◆ **Information provided**
● ● ● ●
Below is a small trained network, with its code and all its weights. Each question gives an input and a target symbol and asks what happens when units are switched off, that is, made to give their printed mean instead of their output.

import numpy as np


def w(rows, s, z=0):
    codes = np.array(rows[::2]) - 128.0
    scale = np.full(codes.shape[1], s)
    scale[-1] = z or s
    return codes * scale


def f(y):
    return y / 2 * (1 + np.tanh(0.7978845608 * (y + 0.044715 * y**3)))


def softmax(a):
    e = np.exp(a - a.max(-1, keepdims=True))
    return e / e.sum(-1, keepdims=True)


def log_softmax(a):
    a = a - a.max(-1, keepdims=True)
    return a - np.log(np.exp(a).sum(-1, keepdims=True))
● ● ● ●
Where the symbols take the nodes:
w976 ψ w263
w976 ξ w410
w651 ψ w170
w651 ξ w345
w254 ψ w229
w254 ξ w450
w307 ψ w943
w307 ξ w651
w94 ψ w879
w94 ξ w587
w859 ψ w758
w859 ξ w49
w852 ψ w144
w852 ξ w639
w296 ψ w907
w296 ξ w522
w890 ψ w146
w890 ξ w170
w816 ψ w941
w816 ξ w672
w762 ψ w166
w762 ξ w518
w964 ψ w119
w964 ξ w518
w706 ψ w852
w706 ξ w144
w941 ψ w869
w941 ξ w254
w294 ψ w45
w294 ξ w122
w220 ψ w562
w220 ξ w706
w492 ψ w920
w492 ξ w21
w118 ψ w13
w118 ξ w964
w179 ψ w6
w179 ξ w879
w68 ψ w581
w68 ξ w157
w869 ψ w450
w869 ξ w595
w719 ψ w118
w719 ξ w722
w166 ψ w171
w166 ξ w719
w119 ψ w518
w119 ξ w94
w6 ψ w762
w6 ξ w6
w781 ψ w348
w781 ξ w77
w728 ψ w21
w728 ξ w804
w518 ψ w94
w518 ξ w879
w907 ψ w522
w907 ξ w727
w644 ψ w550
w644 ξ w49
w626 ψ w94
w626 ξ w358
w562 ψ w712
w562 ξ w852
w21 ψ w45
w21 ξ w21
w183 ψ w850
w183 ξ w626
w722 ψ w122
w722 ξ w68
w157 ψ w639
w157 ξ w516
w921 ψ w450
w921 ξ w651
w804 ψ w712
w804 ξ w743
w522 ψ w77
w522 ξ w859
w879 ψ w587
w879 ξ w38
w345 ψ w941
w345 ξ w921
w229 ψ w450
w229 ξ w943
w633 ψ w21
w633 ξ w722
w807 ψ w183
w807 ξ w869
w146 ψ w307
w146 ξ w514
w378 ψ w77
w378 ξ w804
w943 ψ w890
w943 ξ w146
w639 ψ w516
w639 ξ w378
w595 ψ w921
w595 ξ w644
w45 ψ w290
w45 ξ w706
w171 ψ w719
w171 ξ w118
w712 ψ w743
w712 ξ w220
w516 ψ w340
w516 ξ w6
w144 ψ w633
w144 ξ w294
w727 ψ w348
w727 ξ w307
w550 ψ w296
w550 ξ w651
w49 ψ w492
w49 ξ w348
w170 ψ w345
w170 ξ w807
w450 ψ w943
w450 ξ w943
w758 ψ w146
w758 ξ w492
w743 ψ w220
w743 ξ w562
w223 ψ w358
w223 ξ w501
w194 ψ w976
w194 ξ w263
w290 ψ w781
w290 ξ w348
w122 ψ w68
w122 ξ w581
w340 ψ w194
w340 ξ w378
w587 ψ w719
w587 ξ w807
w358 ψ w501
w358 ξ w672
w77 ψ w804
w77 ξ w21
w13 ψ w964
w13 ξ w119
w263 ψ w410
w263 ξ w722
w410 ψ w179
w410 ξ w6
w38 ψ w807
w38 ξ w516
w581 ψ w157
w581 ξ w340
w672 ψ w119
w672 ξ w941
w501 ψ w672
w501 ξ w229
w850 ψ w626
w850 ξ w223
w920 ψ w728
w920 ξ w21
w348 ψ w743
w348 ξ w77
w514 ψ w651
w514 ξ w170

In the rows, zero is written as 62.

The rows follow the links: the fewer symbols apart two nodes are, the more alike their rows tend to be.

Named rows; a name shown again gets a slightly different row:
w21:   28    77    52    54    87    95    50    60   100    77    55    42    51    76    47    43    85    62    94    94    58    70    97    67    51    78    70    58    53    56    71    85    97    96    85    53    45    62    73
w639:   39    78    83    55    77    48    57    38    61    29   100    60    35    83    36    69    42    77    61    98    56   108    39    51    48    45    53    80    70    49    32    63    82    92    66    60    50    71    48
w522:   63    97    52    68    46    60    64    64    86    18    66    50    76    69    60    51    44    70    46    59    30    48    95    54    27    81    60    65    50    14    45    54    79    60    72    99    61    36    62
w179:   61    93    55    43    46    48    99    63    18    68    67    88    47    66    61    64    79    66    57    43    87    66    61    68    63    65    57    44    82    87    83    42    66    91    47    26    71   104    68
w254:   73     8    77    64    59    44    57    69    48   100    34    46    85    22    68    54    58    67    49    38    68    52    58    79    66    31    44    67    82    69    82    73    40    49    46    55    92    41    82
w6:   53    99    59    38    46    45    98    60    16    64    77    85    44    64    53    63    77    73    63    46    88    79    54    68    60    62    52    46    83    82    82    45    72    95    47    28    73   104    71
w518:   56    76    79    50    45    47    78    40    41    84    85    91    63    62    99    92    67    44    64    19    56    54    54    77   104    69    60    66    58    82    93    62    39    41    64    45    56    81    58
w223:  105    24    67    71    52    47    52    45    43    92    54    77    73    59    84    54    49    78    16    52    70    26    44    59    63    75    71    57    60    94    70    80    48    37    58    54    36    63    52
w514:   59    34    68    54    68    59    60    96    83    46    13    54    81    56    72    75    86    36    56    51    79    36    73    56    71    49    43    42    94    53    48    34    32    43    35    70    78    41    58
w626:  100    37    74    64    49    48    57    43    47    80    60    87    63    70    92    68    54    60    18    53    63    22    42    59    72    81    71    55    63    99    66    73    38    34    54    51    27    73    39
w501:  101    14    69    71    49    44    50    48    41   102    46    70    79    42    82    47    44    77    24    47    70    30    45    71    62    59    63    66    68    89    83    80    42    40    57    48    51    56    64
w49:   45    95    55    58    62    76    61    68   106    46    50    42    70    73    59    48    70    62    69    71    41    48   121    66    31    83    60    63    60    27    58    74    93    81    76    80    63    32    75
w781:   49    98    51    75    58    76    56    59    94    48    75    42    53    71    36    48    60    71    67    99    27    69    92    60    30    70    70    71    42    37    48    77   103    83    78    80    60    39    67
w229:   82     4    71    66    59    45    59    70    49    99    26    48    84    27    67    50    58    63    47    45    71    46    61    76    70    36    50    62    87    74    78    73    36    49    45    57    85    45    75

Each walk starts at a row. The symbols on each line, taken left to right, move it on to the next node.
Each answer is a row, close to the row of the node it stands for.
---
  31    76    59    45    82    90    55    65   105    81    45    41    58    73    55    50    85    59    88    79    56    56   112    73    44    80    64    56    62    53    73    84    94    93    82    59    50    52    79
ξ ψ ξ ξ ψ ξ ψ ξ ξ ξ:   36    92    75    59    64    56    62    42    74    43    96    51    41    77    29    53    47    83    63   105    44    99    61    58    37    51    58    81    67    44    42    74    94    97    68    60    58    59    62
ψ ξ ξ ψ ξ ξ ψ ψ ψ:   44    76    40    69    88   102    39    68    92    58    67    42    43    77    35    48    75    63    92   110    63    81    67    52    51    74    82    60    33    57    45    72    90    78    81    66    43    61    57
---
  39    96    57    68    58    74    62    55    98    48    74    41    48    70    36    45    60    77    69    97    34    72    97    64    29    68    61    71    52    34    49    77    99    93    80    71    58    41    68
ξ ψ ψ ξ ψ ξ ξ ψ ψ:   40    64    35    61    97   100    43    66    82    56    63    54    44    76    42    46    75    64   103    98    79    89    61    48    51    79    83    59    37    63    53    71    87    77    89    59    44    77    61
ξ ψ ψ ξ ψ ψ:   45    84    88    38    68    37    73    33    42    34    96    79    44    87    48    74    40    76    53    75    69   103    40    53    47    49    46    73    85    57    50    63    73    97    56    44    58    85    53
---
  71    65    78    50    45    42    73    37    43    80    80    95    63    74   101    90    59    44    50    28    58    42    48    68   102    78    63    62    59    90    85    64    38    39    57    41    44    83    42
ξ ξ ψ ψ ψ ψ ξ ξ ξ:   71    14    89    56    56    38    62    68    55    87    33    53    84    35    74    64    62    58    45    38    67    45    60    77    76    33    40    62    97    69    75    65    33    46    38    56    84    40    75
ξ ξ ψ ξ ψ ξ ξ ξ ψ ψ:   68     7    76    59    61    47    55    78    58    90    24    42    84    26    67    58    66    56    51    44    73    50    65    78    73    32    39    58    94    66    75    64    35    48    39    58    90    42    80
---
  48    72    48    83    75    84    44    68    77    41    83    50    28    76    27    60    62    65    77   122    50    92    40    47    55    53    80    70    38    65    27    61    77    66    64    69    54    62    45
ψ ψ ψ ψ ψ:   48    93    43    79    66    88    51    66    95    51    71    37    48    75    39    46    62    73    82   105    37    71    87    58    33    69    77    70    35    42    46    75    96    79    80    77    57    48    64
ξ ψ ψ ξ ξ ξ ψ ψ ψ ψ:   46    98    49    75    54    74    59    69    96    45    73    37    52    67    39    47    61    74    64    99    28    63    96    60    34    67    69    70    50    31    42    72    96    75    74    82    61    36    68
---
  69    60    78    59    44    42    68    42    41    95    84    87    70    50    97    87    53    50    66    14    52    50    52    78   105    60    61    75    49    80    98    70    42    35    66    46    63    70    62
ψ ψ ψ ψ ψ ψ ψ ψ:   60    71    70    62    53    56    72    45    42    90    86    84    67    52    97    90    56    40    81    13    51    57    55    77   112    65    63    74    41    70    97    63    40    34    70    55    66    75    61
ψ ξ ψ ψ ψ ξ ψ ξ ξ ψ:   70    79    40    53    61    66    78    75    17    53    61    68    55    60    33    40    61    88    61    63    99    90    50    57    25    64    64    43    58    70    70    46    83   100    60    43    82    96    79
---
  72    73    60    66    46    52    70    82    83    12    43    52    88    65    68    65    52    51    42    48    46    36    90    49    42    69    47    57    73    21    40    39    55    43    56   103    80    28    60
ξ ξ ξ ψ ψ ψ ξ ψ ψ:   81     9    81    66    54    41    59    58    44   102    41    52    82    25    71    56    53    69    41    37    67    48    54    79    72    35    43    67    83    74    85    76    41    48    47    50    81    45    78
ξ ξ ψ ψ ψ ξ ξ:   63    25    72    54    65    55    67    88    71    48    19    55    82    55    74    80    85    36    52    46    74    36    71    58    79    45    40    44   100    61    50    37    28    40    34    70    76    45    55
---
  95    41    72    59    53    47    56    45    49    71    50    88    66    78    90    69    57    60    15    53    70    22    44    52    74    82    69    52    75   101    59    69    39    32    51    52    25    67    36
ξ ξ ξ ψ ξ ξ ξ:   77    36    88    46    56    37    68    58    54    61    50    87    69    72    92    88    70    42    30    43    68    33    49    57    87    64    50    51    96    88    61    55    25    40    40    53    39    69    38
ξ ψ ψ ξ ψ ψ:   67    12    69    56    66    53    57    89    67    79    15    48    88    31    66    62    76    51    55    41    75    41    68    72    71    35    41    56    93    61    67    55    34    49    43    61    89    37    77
● ● ● ●
◆ **Work instructions**
Reproduce word for word the material above, starting with the line that has "Below is a small" and stopping after the line that has "return a - np.log(np.exp(a).sum(-1, keepdims=True))".

◆ **Answer**
Below is a small trained network, with its code and all its weights. Each question gives an input and a target symbol and asks what happens when units are switched off, that is, made to give their printed mean instead of their output.

import numpy as np


def w(rows, s, z=0):
    codes = np.array(rows[::2]) - 128.0
    scale = np.full(codes.shape[1], s)
    scale[-1] = z or s
    return codes * scale


def f(y):
    return y / 2 * (1 + np.tanh(0.7978845608 * (y + 0.044715 * y**3)))


def softmax(a):
    e = np.exp(a - a.max(-1, keepdims=True))
    return e / e.sum(-1, keepdims=True)


def log_softmax(a):
    a = a - a.max(-1, keepdims=True)
    return a - np.log(np.exp(a).sum(-1, keepdims=True))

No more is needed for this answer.